▸ Task details: Print exactly what the entries say, line by line, from the first line down to the one with "0: 10.9 10.7 14.9", inclusive.

▸ Available data:

Each row is a point. Each table stands for the endless flat space through its points: a line for two points, a plane for three, and so on. Write the one point that lies in both, or say that there is none.

First, 2 rows:
0:  0.1 14.3 12.8
1: 13.1  3.3 15.3
Second (2 x 3):
0: 10.9 10.7 14.9
1: 16.9 16.7 16.1
They share:  7.9  7.7 14.3

First (2 x 4):
0: -2.0 -9.1  5.2  1.9
1: -2.7 -9.3  2.0  1.7
Second:
0:  -6.1   1.0   6.3  -6.0
1:   3.5 -18.8  10.5  10.2
They share: -1.3 -8.9  8.4  2.1

First (2 x 8):
0:  11.3   2.1 -18.2  -3.7 -13.1  17.6   1.7   5.4
1:  -7.2   2.6 -10.2 -14.2 -12.1  12.6  18.7 -14.1
Second, 2 rows:
0:  10.3  -0.5 -19.0  -6.5  -6.7  13.2   8.7  -6.4
1:  -2.5   5.1 -11.0  -9.3 -18.7  18.0   8.3   1.6
They share:   3.9   2.3 -15.0  -7.9 -12.7  15.6   8.5  -2.4

First (2 x 9):
0: -24.3  19.2 -14.5 -16.3 -21.7   5.0 -11.0   2.1  -9.9
1:  -0.9   2.4 -13.9  -5.5   2.9  -1.0   6.4  22.5  -6.3
Second, 2 rows:
0: -14.4   9.1 -16.4 -10.5 -12.7   0.6  -4.6   8.5  -8.3
1:  -9.0  14.2  -9.8 -11.7  -2.8   4.8   2.3  19.9  -7.7
They share: -12.6  10.8 -14.2 -10.9  -9.4   2.0  -2.3  12.3  -8.1

First (2 x 12):
0:  17.0   8.6 -12.1  -4.3  14.9 -12.9  -3.2  -4.9   3.1  -8.7   8.9 -13.6
1:   6.5  10.1  -3.6   2.2  10.4 -17.9 -13.7   0.1   7.6 -14.7  18.9  -2.6
Second:
0:  11.3   8.6 -10.4   0.0   8.4 -12.9  -8.6  -3.7   3.3 -12.8  15.2  -7.7
1:   8.9  12.2   3.2  -1.6  23.6 -24.9 -12.2   3.5  13.3 -10.8  14.0  -4.9
They share:  10.7   9.5  -7.0  -0.4  12.2 -15.9  -9.5  -1.9   5.8 -12.3  14.9  -7.0

First (2 x 14):
0:  -8.1 -19.8  -6.7   9.7  10.5   1.3  12.6 -16.8  -8.5 -10.3   9.4   0.9  -4.0   6.1
1:  -6.5  -4.2 -16.7  11.3  -1.5  12.9  14.6  -4.0   7.5  -7.1   7.0 -13.5   5.2  -2.3
Second, 2 rows:
0: -10.9 -12.4 -15.6  10.7  -2.9   9.7  15.6 -11.7  -2.8  -8.0  10.2 -14.3   1.2  -0.9
1:   0.5  -7.6 -13.2  13.4   6.7   0.7   8.4  -5.4   6.8  -1.4   6.6  -3.8  -0.3   8.7
They share: no point

First (3 x 20):
0:  12.5   0.3  12.1  18.6   9.1 -17.6 -13.0  11.4  -2.5 -11.8   9.5  10.0   9.9  -7.7 -10.0  10.3  12.8   8.0  -7.3  -9.1
1:  21.7  -8.9  16.8  26.9   4.5 -13.0 -11.0  20.7  -5.5 -15.2  -2.2  21.2  15.5 -11.7   1.2   0.9   4.9  20.5 -11.9 -12.1
2:  18.5  -6.1  16.3  20.0   5.9  -9.2  -9.8  18.0  -0.9 -18.6  -0.3  18.0  16.7  -9.3   0.4   5.1   8.2  20.6  -7.7 -15.9
Second:
0:   5.0  -4.8   9.1  13.8   4.9 -14.2 -13.8  10.3  -2.3 -18.7   3.7  16.0  23.4  -0.8 -13.7  14.9  19.4  18.3  -7.7 -15.6
1:  16.4   5.7  19.9  13.9  13.6  -9.6  -6.0  10.7   0.6  -8.4  11.6   7.6   5.0  -9.3  -3.8   4.5   5.5   6.0   0.5 -10.5
2:   9.8  -9.0  -0.8  21.2   1.6 -23.0 -23.4  15.6   1.7 -28.7   3.3  11.8  19.0  -7.0 -11.9  23.8  26.7  17.1 -17.4 -15.3
They share:  12.4   0.1  12.9  15.5   9.0 -13.6 -11.6  11.7   0.2 -15.2   8.0  10.4  12.2  -6.9  -7.8  11.1  13.3  11.2  -5.3 -12.7

First, 3 rows:
0:  -6.8   9.9   9.8  -5.5  -1.0  11.4 -19.9  -8.8 -13.0  -5.0  -6.9  -6.0   4.7  18.5   7.5 -17.5   6.5  15.2  -4.8  12.7   2.0   0.1 -13.0 -12.0
1: -10.8  18.9   7.4   5.2   6.0  10.3 -16.9  -4.9  -8.8  -1.1 -11.4  -3.7   4.9  19.7   2.4 -14.7   4.0  10.6   0.1   6.4   1.4  -4.8 -12.7  -8.4
2: -16.8  13.7  18.1   2.0  -4.4  13.6  -8.0   3.7  18.4  17.4   3.3  10.2   6.3   2.8   7.4  -6.1 -10.2  10.3  11.3  -9.1  10.4  -9.4 -19.4 -21.7
Second, 3 rows:
0:   1.5   6.7  21.0  -4.8   0.2   8.5  -4.5   4.8  11.1   9.5  -7.2  -8.3  13.4  18.0   7.0  -2.9 -11.5   8.5  13.5   8.7   6.2  -7.7 -16.8  -3.2
1: -22.7  21.3   5.5  -0.1   0.7  15.6 -29.3 -15.8 -14.9  -1.3   0.0   8.0  -1.4   5.5   5.5 -19.8  13.2  18.9 -12.0  -4.2   7.9   1.7 -16.4 -28.6
2:  -7.1   6.5  14.1  -1.5  -5.1  11.0  -8.5   2.2   4.3   4.3  -4.8  -2.2   6.6  16.9   8.5 -13.2  -5.0  10.1   7.0   9.6   1.3  -6.7 -13.2  -9.8
They share: -10.8  12.1  12.6  -1.8  -1.6  12.1 -15.3  -3.9  -1.2   3.5  -3.6   0.1   5.3  12.9   7.0 -13.1   0.2  13.0   1.5   4.2   5.0  -3.8 -15.3 -15.2

First (3 x 24):
0: -13.3  11.0  14.0 -26.8   2.4  12.5  -7.1   7.8   2.0 -31.1   5.0  10.8 -23.4 -32.2  12.9  12.6  -1.4  -4.0  27.7   7.8  -8.3  -8.9   0.0 -10.5
1: -11.0   9.6  11.2 -26.5   3.1  11.1  -6.2   5.8   5.8 -28.5   5.6  13.6 -20.9 -28.5  15.0   8.6  -5.1  -1.9  27.6   6.0  -5.9  -7.7   3.8  -7.0
2: -13.5   5.8   6.8 -11.8  12.2  16.9   8.7  -1.0   9.2 -11.1  -3.0  12.0  -7.2 -16.4   3.9   6.6  -8.8  13.0  11.9  15.8  12.9 -13.3   0.0   2.9
Second:
0:  -0.7  -5.0  14.3 -21.4   8.3  18.2   0.1  -9.9  10.8  -9.0 -13.3  19.8 -15.5 -17.2  -0.3  -2.2 -12.8  21.2  24.0  16.0  19.1  -2.4   7.4   3.5
1:  -8.0  19.5  -8.3 -20.9   2.3  18.2  13.3   9.4  26.4 -31.0  17.2   0.8 -10.4 -13.9  17.0  -3.8   1.9   4.1   5.1  -2.6  13.9 -10.3  12.9   4.1
2: -15.2   7.5  -3.2 -11.9  12.8  10.7   4.6   6.1  16.8 -19.0   5.2  12.8  -3.5 -11.2  10.7  -0.2  -8.3   7.7  15.0   2.5   1.6 -16.9   6.9  11.0
They share: no point

First:
0:  13.7 -12.8  -4.0  -2.6  -5.5   4.5 -18.0  10.8   4.0  -0.8   3.8   3.8  10.4 -11.7  -1.5  10.9 -11.2  13.3   5.5  13.8  15.2  -5.4  -7.3  11.6
1:  10.7   4.7   8.5  -3.6  -8.5 -10.0  -2.0   2.3  15.0  13.2 -16.2  23.8  21.4   2.3  -5.0  14.9   0.8  17.8   8.0  -3.2   9.7   9.6 -14.8  12.6
Second, 3 rows:
0:   5.3  -2.6   3.7  -8.2   0.9   7.4 -13.5   9.4   4.7   9.9  14.0  24.4  27.7  -4.6  -0.3  -0.6  -5.9   3.1   1.1   9.3  20.8  14.3 -14.5  19.2
1:  16.3   3.4  -0.8 -10.2  -3.1  -7.1  -5.0  15.4  15.2   8.4  -4.0  12.4  12.2 -11.1   2.7  19.9 -18.4  11.1  19.1   9.8  19.8   3.8  -3.5   0.2
2:   9.0 -18.4   2.8   7.4 -12.9   4.5 -19.8  -3.4   0.3  -0.9  -8.1   8.5  15.6   0.1 -10.7   5.5   9.1  22.7  -8.8   2.9   2.6  -6.3 -18.3  25.9
They share:  12.5  -5.8   1.0  -3.0  -6.7  -1.3 -11.6   7.4   8.4   4.8  -4.2  11.8  14.8  -6.1  -2.9  12.5  -6.4  15.1   6.5   7.0  13.0   0.6 -10.3  12.0

First (2 x 24):
0:  12.0 -13.1  10.3  -8.4 -18.7 -14.7   8.3  -4.2  -2.8  15.8  -3.6   1.4   5.5  -2.3   0.4  17.5   7.1  -0.4   3.4   8.0  -8.3  -0.3   4.3   1.3
1:  10.6 -10.4   7.9  -5.0 -16.9 -14.1   5.0  -0.6  -5.3  13.1  -6.8   2.4   5.6  -2.9   0.1  15.8   9.1  -4.4  -0.2   4.0  -8.9  -3.2   5.9   1.1
Second (3 x 24):
0:  15.8  -2.5   2.0   0.5 -15.0  -7.9  -4.6   9.0   1.5  15.2 -20.9   3.2  -3.1  -3.7  -3.4  21.2  17.3   0.7   1.3  -1.0  -9.4  -8.1  -3.4   3.6
1:  11.1  -6.5   5.3  -2.0 -14.6  -9.9  -1.5   4.8  -4.1  12.5 -14.1   2.7   2.2  -3.4  -2.9  16.6  13.1  -5.0  -0.4  -1.1 -11.0  -6.3   3.8   0.6
2:  18.6   0.3  -1.1   3.4 -15.9  -9.5  -4.5  11.4   3.4  15.8 -23.6   4.4  -4.9  -4.1  -1.2  23.3  19.5   3.0  -0.4   0.2  -6.3  -9.7  -6.9   6.9
They share:   9.2  -7.7   5.5  -1.6 -15.1 -13.5   1.7   3.0  -7.8  10.4 -10.0   3.4   5.7  -3.5  -0.2  14.1  11.1  -8.4  -3.8   0.0  -9.5  -6.1   7.5   0.9

First:
0:  13.3  14.8   0.7  -6.3 -10.4 -10.5 -10.5  -4.3  14.6   0.0   0.9   0.2   9.0  -2.2 -13.4   9.2   0.5  10.1  11.5   3.8  -0.3  10.8   7.8  10.6
1:   2.5  14.2   1.3 -15.3  -1.4 -14.4  -1.2 -13.9  11.3  -6.6  -7.8   6.8   3.3 -12.7  -6.8   3.2   0.8   7.1  22.6   1.4  -1.5   9.6   0.6  15.7
Second, 3 rows:
0:   5.5  13.8  -7.8 -11.9  -4.8 -13.8  -9.4  -3.4   9.7  -1.6  -4.3  -8.9  10.6  -0.6  -6.7   6.6  -7.9  10.8   6.9  -4.5   0.3  13.5  10.3   9.6
1:  12.3  10.2  -2.0  -7.5  -7.8  -8.0  -9.4  -2.4  14.1  -6.0  -1.5  -4.7   2.4  -5.2 -10.1   3.0  -1.3  10.6  13.1   0.5   4.1  13.7   6.5   6.6
2:   2.3  12.5 -14.7 -11.5  -5.1 -14.2 -10.3  -1.8   7.0  -3.4  -7.2 -14.8  11.3   0.6  -2.3   6.9 -13.5  12.4   0.9  -7.6   2.0  14.9  15.3   7.7
They share: no point

First (2 x 24):
0: -16.5   6.2  -2.0  22.2 -15.2  -9.1  -9.6  -7.3   9.6  -5.7  15.2  14.6   5.5   9.2  -2.6 -18.0  -9.7  -0.5  -2.1 -15.0   9.3   5.3  -8.0   8.6
1: -19.5   5.0  -3.6  25.8 -16.7 -10.6  -9.7  -9.3  12.8  -9.2  15.8  16.9   1.7  11.6  -3.7 -19.3  -9.5  -2.7   0.2 -15.3  12.1   1.4 -10.3  12.2
Second:
0: -12.1   7.2   4.2   8.2 -11.6   4.2 -14.7  -2.2   8.2   9.5  20.6  17.7   6.3  -6.2   3.6  -5.7  -0.8  12.7  -5.9  -7.8   2.6  12.8  -9.8   7.1
1:  -5.6   7.3   0.9  15.5 -11.0  -5.0  -6.8   1.6  -0.3  -0.6  15.8   8.9   7.9   3.0   6.1 -14.6 -10.1   6.5  -6.0 -13.2   4.5  16.7  -8.1   2.6
2:  -3.4   5.5   2.7  11.3  -9.8   2.6  -8.6   5.6   0.7   3.6  21.4  13.3  -0.1  -5.0  13.1  -7.6  -3.9  14.1  -5.0  -8.0   4.3  18.9 -15.5   7.2
They share: -10.5   8.6   1.2  15.0 -12.2  -6.1  -9.4  -3.3   3.2   1.3  14.0  10.0  13.1   4.4  -0.4 -15.4 -10.1   3.9  -6.7 -14.4   3.7  13.1  -3.4   1.4

First, 2 rows:
0: -14.5   6.6  -5.2  10.1  -7.4   8.5  -7.1  -2.4   8.8  -1.2  11.4 -10.0   9.9   2.8  12.9  -6.4 -13.3  -6.7   6.5  -9.7  -9.6  13.1 -17.2  -9.3
1: -17.7   9.6  -2.6  11.5  -5.2   6.9  -9.5  -8.8   0.8   0.8  15.0  -8.6   2.1   3.6  12.9  -3.4  -6.3  -8.5   0.1  -6.3 -16.8   9.5 -12.0  -6.9
Second, 3 rows:
0: -16.5   1.3  -7.0  19.3 -10.7   9.7  -4.3  -7.2  12.6  -1.3  13.9  -9.7   0.8   3.5  17.3  -2.6  -2.3 -13.1   1.2  -9.6 -15.0  17.6 -10.4  -4.5
1:  -9.7  17.3  -5.4 -12.7  -6.3   7.7  -8.3  -6.0  -9.8  -9.3   7.5  -2.9  22.4  -1.3   1.3  -1.0 -20.3   4.1   1.6  -5.6 -18.6   4.4 -38.4 -10.1
2: -13.8   7.1  -4.9   7.2  -5.8  10.6  -8.1  -3.8   3.1  -2.5  13.0  -8.8   9.9   0.8  11.0  -5.5  -8.8  -7.5  -1.3  -7.2 -17.0  14.6 -20.5  -7.9
They share: no point

First, 2 rows:
0:   1.1  11.8 -11.6   9.5  -9.6  -3.1   0.4  -1.9  13.3  -6.6  16.3 -13.0  -0.4  -4.5 -13.7 -16.2  18.7  -3.9 -14.2   0.2 -13.5 -11.4  -6.1  17.4
1:  -5.9  15.2 -15.0  10.9 -14.6  -6.5  -6.6   5.3  10.7 -14.8  23.7 -18.4   7.4   0.3 -14.3 -16.8  25.3  -3.1 -21.6  -0.2 -17.3 -14.6 -11.7  19.8
Second, 2 rows:
0:   8.0  12.0 -11.4   9.9  -5.3  -3.9   5.9  -5.8   8.8   1.5  13.7 -12.6  -8.1 -11.6 -10.0 -18.9  15.6  -5.4  -9.2   1.3 -14.6  -8.9  -3.6  16.2
1:   2.0  -2.8  -7.0  13.9 -10.5  -3.9  -0.1   7.8  20.4  -9.3  20.9 -12.2   5.9   4.4 -16.4 -13.7   8.4  -6.6 -14.4  -6.7  -3.0 -11.7   6.0  18.6
They share: no point

First, 5 rows:
0:   9.6   2.4   2.5  -3.8   3.1   9.8   9.0  -5.4 -25.3  -0.9 -20.2  -9.5 -17.8  10.6   1.9  -0.3  -4.2   5.2 -17.1   5.0  -3.2  -9.5  13.3  12.9
1:   1.9 -17.5  -3.1   6.1   4.1  12.8  17.9  12.1 -15.7  17.3  -6.3  -0.7 -26.7  -1.4   7.9   2.4   0.4  12.3  -6.7   5.9  -2.5   4.1   9.1   0.6
2:   5.6 -22.8  -3.1  -1.9  -0.2   6.9   6.2   8.9 -19.4  14.7 -10.3   1.8 -15.4   5.4   2.9  -1.7   2.2  18.0 -15.0  -2.2 -11.7   4.4   2.7   2.8
3:   1.1 -26.4  -4.2   9.4   2.6  12.8  16.9  14.6 -12.5  23.0  -3.0  -0.5 -23.0   3.2  10.2   2.2   0.4  14.9  -5.0   1.4  -6.6   5.1   4.1  -1.3
4:  -0.4  -1.9  -1.6  22.4   6.9  22.5  30.8  -0.4  -5.4  14.2   2.8 -21.2 -24.7  11.2  15.4  -1.9 -18.6  -1.8   5.7  14.3   2.4 -20.2  15.7   9.9
Second:
0:   7.3 -12.3  -1.4   7.9   2.7  15.0  14.9  -1.6 -11.5   7.6  -3.2  -5.1 -11.9  11.1   7.5   1.9  -4.0  10.3  -7.6  -2.0  -5.2 -10.7   6.6   3.9
1:   6.0 -13.3   7.2  -0.9  -2.0  13.8  20.7  -5.2 -11.4  14.0   1.6   3.0 -15.3   1.4   9.5   2.2  -6.5   7.2 -16.3  -5.1 -12.7 -17.9  -5.9  -6.7
2:   9.5 -17.1   2.8  10.1   1.4  12.9  15.1  -0.3 -15.2  12.3  -3.5 -11.5 -10.2  15.2  11.5  -1.8 -11.8  10.3  -3.3   5.1  -3.3  -7.4   3.0   4.8
3:   9.7 -21.1   2.0  16.9   3.4   8.3  13.9   6.7 -20.4  16.5  -9.7 -25.3  -9.6  28.4  13.5  -9.8 -20.8   8.9   8.7  16.3   3.1   2.8   5.6  14.2
They share: no point

First:
0:  -0.5  -3.2  12.1  11.8 -10.9  10.5  -2.8 -17.2 -18.8   7.1  14.5  -2.2   2.8  -8.4   8.8 -21.5   9.4  -6.9   7.0  11.0  11.0 -12.5   1.0   2.1
1: -13.7  15.4  -5.6   6.8  -1.2  10.3 -19.7 -11.9 -10.5   8.0   5.3   6.0   7.3   4.3  10.5  -5.0  -4.7 -21.0  27.7   4.3  10.3 -23.1   0.0  19.3
2: -16.7  -6.8   9.5  20.8 -27.3  10.9 -19.2 -19.0  -9.2  -2.5  28.1  -0.8  19.6  10.4   4.6 -12.7  -5.0  -5.7   8.4  22.0   9.0 -11.3  -4.0   6.5
3:  -3.4 -17.8  19.8  17.9 -19.1  17.7 -14.0 -10.7  -2.8   5.9  26.3   2.5   9.6   7.6   5.3 -19.9   3.8  -9.9   0.1  17.1  19.8 -17.5 -12.9  -3.7
Second (3 x 24):
0: -12.3   6.8  11.4  17.0  -8.3  19.6 -19.1 -16.5 -17.4  -5.5   6.6  -1.4  15.0  13.3  11.9 -27.5  -7.6  -3.7  10.8   9.3  11.3 -11.9   0.5   7.1
1: -10.8   4.6   8.5  12.8  -8.0  14.2 -13.6 -12.4 -13.2   2.2  14.8  -2.9  11.1   3.2   7.2 -17.2   0.8  -8.6  11.8  11.3  13.6 -14.0   1.5  10.1
2: -18.0  13.2  11.5   7.9   5.4  18.0 -11.3   5.3  -5.5   2.9  26.4 -18.1  16.1  -1.1  -3.7 -11.2   9.9  -7.2   7.7  13.6  27.2 -11.2  11.4  21.6
They share:  -8.1   1.2   6.4  12.4 -11.7  10.8 -11.9 -15.7 -13.6   5.3  15.0   0.8   8.0   0.1   8.3 -14.5   1.8 -11.1  13.4  11.5  10.7 -15.7  -0.9   8.1

First (3 x 24):
0: -34.8   6.8 -16.0  -1.9  10.6  -3.1   0.6   1.5  -4.6   1.4  -5.7  -9.1   6.0  14.4 -32.3   2.6   6.2   1.4  11.7   3.4   3.4   5.9   3.8  11.3
1:  -4.3  -7.0  -4.8  11.6  11.8 -11.7   0.7 -18.3  11.1   6.9 -15.7 -15.6  -6.4  -4.0  -1.4 -11.5 -20.7  -8.6  17.0  -8.5 -17.2  13.1   7.8   0.5
2: -31.3   2.7 -13.6  -2.9   7.5   0.2   1.8  -1.6  -1.7  -0.6  -5.2 -10.1   6.2  11.6 -28.5   0.9   3.9  -2.6  12.8   0.1  -0.3   3.8   0.3  10.2
Second:
0: -10.7  -2.8 -12.4   4.4   6.6  -1.3   7.5  -9.7   1.7  -1.1  -8.7 -13.2  -3.6  -4.2  -5.4  -5.9 -10.1  -4.8  18.4  -2.5 -18.2   9.3   5.8   0.5
1: -13.1  -8.2  -3.4   5.3   8.1  -5.8  -0.6 -16.3  11.6   4.0 -12.3 -14.7   0.0   2.1 -11.1  -8.9 -14.0 -11.7  15.1 -10.3 -11.0   6.9   0.1   5.0
They share: -12.3  -6.4  -6.4   5.0   7.6  -4.3   2.1 -14.1   8.3   2.3 -11.1 -14.2  -1.2   0.0  -9.2  -7.9 -12.7  -9.4  16.2  -7.7 -13.4   7.7   2.0   3.5

First (3 x 24):
0:  -0.7 -11.1 -15.5   3.9 -18.8  12.4 -23.5  13.1   3.6  21.8  -6.7 -14.4  -2.7 -20.3  -3.0  -3.0  -4.3 -17.8 -18.2  -6.8  10.8  13.6  18.8  -6.1
1:  -3.0  -7.8 -15.6   7.4 -20.1  15.1 -27.4  15.7   0.9  23.6  -3.4 -18.0  -3.2 -23.7   0.3  -0.8  -2.0 -18.7 -17.9  -5.8   6.9  15.9  22.0  -9.0
2:   9.5  -4.5  -8.3  15.3  -7.4   2.5 -23.8  18.8  -0.3  12.5 -10.0 -15.6 -15.0 -19.1   3.3 -11.7   2.9  -7.9  -7.7  -9.8   2.4  12.4  22.4  -2.2
Second (3 x 24):
0:  21.0 -24.0 -27.0 -11.6 -25.2  12.5 -17.8   9.2  -2.4   5.4 -23.5  -6.3  -7.0   9.5  -4.3  -4.3  -1.3 -25.1 -14.9  -7.4  18.8   9.4  18.2 -10.9
1:   1.5 -19.0  -7.0  -0.1 -18.7  14.5 -21.8  22.2   0.6   9.9  -6.0 -15.8 -12.5 -10.5 -11.3 -11.8 -15.8 -21.1 -22.4 -14.9  15.8  14.4  16.2   4.1
2:   2.7  -3.0  -9.0   8.3  -5.9  -0.7  -7.8  12.6  14.6  23.5  -9.6  -9.4   2.7 -25.3  -4.1 -12.6  -6.6  -6.3 -12.4 -14.5  10.2  10.4   9.4  12.5
They share: no point

First (3 x 24):
0:  11.2  15.2 -10.5  -2.9   9.3   4.3 -13.8 -13.1   4.8  -6.4  -4.8   5.6  -2.8   8.0 -10.8  22.8 -18.4  19.8 -10.5  19.2  -1.0   4.0   0.2  -7.1
1:  22.7   0.6   9.8 -13.2   2.9   2.6   0.4   0.2 -16.2   2.3 -13.9   6.6   1.1   6.0 -11.7  18.0  -4.3   6.8 -21.3  14.3   8.7  -0.8  -3.3 -28.2
2:   1.3  15.8 -16.8   3.4  18.9  10.0 -15.6 -20.0  10.2  -7.9   6.3   7.4  -1.9  -4.0 -11.1  18.0 -22.9  18.0  -3.3   8.1  -7.9   6.4   8.9   4.0
Second (3 x 24):
0:  16.0   7.4  -4.2  -5.1  14.5   6.5  -4.5  -8.1  -7.0   0.1  -4.0   9.4   1.7  -1.8 -13.3  11.0  -8.3   3.3 -10.9   5.7  -1.0   3.1   3.9 -19.3
1:  22.2  -1.7   7.4 -12.0  11.6  10.9 -18.0   9.3 -22.2   3.8   2.6  18.3  -2.0   0.6  -8.0  19.3 -21.5  12.5 -23.8  12.2 -11.7  -8.1   4.0 -19.7
2:  15.8   4.5  -0.2  -6.8  12.8   7.7  -7.2  -4.7 -10.0   0.4  -2.4  10.5   0.6  -1.6 -11.6  14.5 -12.1   7.3 -14.4   7.6  -2.3   0.5   4.0 -17.5
They share:  12.4   4.7   0.0  -5.9  11.7   7.3  -4.5  -8.3  -6.9  -1.0  -3.3   7.7   0.8  -2.5 -11.7  15.6 -11.2   8.7 -13.2   7.2   1.1   2.2   4.1 -14.6

First (3 x 24):
0: -14.7   6.1 -14.7  -8.7  17.5 -28.5  -8.5 -14.0  11.9   1.9  16.8 -14.6  -1.3  24.4   6.8   5.2  -7.1  -2.8  -9.1  17.2  -1.4  26.9  -0.5 -24.3
1: -11.7  -4.4 -15.7 -16.2  23.5 -17.5   5.0 -15.0  -3.6  12.9  -2.7   1.9  19.2  16.9   9.8   6.2  -6.6   9.7 -12.1   4.7 -19.9  24.4  17.0  -4.3
2: -13.7  -1.2 -14.6 -13.1  18.0 -19.1  -2.1 -11.0   1.0  10.9   1.7  -6.7  11.5  15.9   4.6   9.2  -6.3   3.3  -7.3   7.1 -12.2  21.6   6.0 -11.0
Second, 4 rows:
0:  -6.7  -9.0 -17.9 -21.7   9.6 -18.6  -3.9  -6.4   2.6  30.3   1.5   2.2  -3.8   9.7  -8.8  -3.6   7.5   8.1  18.9   3.9 -23.9  18.5   5.6   0.0
1: -14.8 -13.5 -11.2 -24.2  11.6 -12.0  -6.1  -2.7   3.5  28.2   7.1   1.5  -7.1   2.7 -13.0  -4.3   3.8  -1.7  21.6   7.1 -23.4  25.8  12.0  -2.2
2:   1.0   3.6 -26.3  -8.9   8.8 -24.7  -5.6  -6.4   3.3  18.8 -11.2 -14.2   9.9  24.0  -0.4  14.9   2.0  12.3  -1.2  -3.0  -7.1   2.0 -12.8  -7.8
3: -13.5   0.6 -15.3  -6.8  12.6 -12.3 -11.6   3.0   6.7   6.5  -5.6 -26.5  10.7  16.4  -5.2  25.0 -10.5  -8.9  -7.4  -0.1   4.8   9.3  -8.8 -18.2
They share: no point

▸ Response below:
Each row is a point. Each table stands for the endless flat space through its points: a line for two points, a plane for three, and so on. Write the one point that lies in both, or say that there is none.

First, 2 rows:
0:  0.1 14.3 12.8
1: 13.1  3.3 15.3
Second (2 x 3):
0: 10.9 10.7 14.9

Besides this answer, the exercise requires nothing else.